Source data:
+ + + + + + +
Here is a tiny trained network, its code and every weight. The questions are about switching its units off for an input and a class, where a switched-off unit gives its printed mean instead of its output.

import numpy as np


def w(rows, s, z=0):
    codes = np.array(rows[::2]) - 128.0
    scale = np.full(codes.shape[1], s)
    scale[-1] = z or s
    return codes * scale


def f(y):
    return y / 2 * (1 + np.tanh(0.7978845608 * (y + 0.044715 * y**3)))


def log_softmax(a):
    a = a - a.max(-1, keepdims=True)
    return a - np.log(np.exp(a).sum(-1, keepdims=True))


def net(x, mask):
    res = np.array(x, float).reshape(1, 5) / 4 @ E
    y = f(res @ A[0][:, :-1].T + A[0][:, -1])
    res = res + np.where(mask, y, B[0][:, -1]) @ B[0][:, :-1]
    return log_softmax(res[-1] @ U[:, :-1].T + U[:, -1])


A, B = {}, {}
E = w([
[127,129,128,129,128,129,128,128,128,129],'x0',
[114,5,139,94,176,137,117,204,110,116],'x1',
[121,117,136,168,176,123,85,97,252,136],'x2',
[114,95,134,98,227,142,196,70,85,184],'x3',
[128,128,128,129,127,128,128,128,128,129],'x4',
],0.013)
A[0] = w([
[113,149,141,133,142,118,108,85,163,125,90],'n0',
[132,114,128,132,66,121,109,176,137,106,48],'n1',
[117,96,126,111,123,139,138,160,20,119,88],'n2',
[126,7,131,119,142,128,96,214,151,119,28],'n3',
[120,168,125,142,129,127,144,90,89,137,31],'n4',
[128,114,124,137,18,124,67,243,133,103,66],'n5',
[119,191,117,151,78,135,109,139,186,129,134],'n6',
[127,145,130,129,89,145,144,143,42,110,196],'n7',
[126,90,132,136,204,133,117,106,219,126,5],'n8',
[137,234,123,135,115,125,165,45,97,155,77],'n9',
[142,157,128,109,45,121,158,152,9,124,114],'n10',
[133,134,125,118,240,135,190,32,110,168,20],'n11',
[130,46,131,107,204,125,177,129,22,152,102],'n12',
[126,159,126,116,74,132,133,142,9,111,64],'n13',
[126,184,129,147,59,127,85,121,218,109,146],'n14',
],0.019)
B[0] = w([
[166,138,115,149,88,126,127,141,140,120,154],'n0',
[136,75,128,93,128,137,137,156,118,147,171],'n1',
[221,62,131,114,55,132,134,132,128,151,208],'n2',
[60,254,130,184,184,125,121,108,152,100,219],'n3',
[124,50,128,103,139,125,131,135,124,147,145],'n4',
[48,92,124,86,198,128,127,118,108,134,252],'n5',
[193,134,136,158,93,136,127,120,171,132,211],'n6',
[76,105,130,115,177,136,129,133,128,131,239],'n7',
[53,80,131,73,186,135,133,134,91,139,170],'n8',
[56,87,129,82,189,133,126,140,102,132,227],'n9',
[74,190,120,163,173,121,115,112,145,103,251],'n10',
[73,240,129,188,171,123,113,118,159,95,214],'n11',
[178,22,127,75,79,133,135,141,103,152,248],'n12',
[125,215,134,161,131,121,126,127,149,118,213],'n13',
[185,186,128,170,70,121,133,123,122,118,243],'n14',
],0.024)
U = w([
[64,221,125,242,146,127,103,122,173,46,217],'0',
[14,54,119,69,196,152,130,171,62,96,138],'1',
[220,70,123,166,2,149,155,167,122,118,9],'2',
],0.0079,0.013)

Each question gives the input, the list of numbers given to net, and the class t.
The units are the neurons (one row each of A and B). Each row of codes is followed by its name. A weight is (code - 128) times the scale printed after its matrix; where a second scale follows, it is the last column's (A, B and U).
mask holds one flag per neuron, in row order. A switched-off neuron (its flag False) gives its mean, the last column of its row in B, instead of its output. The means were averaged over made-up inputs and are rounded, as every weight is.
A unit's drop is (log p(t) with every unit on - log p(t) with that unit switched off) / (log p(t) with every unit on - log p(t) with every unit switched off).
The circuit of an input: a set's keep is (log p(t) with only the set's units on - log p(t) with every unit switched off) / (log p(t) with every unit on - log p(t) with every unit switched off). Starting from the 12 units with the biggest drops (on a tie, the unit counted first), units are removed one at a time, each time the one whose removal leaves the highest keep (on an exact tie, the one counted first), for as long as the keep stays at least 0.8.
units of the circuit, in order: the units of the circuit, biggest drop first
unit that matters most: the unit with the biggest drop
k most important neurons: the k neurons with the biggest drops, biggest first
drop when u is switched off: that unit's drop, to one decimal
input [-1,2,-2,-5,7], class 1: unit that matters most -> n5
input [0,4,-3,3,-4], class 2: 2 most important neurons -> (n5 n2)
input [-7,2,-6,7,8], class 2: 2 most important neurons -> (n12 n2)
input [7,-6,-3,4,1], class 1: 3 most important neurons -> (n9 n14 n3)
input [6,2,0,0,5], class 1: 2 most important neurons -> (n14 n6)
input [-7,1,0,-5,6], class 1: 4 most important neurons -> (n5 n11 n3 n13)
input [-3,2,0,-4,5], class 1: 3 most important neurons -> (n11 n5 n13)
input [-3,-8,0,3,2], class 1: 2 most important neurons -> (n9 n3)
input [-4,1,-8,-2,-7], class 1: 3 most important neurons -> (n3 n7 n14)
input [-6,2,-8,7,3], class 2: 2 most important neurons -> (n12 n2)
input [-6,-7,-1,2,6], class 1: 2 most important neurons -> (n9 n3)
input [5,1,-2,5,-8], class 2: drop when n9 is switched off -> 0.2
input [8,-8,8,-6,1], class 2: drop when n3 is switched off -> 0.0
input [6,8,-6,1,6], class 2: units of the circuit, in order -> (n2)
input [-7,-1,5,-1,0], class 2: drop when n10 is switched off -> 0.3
+ + + + + + +
Go through the records above. Copy each line in which the string "that" appears.

## SOLUTION TO THE PROBLEM
A unit's drop is (log p(t) with every unit on - log p(t) with that unit switched off) / (log p(t) with every unit on - log p(t) with every unit switched off).
unit that matters most: the unit with the biggest drop
drop when u is switched off: that unit's drop, to one decimal
input [-1,2,-2,-5,7], class 1: unit that matters most -> n5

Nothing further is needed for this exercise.